◆ **WHAT YOU SHOULD DO**:
Return every line from the one with "r14: [ 28.3" through the one with "Q: Describe the", inclusive, exactly as it appears below.

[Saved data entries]
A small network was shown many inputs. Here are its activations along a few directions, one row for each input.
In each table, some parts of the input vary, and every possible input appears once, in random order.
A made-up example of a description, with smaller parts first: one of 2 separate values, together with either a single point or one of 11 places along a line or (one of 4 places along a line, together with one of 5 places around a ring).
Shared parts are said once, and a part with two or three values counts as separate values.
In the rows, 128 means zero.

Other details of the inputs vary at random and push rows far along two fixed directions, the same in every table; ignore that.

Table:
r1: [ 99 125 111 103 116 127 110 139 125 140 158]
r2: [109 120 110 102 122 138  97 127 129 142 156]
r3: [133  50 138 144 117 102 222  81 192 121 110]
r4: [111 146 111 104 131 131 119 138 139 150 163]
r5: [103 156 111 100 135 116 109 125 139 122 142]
...
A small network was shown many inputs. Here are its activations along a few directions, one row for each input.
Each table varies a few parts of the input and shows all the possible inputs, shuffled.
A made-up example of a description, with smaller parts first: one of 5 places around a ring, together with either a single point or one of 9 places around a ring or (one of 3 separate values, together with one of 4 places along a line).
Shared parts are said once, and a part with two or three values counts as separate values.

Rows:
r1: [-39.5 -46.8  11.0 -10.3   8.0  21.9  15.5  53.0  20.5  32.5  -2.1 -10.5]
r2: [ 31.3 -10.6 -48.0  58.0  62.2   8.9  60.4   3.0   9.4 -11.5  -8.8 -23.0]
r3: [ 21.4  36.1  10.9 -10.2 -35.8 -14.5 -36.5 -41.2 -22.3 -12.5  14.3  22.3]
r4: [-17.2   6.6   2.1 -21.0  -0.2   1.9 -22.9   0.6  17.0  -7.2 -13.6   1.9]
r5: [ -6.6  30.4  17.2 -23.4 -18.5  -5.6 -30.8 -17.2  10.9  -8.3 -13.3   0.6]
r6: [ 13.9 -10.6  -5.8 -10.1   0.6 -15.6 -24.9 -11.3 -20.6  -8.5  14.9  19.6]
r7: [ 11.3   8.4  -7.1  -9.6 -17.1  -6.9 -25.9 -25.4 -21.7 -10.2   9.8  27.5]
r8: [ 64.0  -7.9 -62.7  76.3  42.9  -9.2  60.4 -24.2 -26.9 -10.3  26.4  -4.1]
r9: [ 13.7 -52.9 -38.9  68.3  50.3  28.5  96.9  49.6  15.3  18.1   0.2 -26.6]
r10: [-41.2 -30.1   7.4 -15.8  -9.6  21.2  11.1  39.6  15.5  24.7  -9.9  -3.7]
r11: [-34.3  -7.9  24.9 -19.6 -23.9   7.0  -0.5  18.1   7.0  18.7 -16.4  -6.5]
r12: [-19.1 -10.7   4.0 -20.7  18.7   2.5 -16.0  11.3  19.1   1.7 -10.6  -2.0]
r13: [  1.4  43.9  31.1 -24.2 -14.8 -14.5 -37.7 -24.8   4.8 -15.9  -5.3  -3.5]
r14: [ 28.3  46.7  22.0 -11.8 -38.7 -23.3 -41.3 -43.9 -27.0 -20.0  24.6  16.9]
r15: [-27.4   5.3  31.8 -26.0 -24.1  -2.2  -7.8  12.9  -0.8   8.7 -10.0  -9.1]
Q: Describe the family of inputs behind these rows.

◆ **OUTPUT FOR THIS TASK**:
r14: [ 28.3  46.7  22.0 -11.8 -38.7 -23.3 -41.3 -43.9 -27.0 -20.0  24.6  16.9]
r15: [-27.4   5.3  31.8 -26.0 -24.1  -2.2  -7.8  12.9  -0.8   8.7 -10.0  -9.1]
Q: Describe the family of inputs behind these rows.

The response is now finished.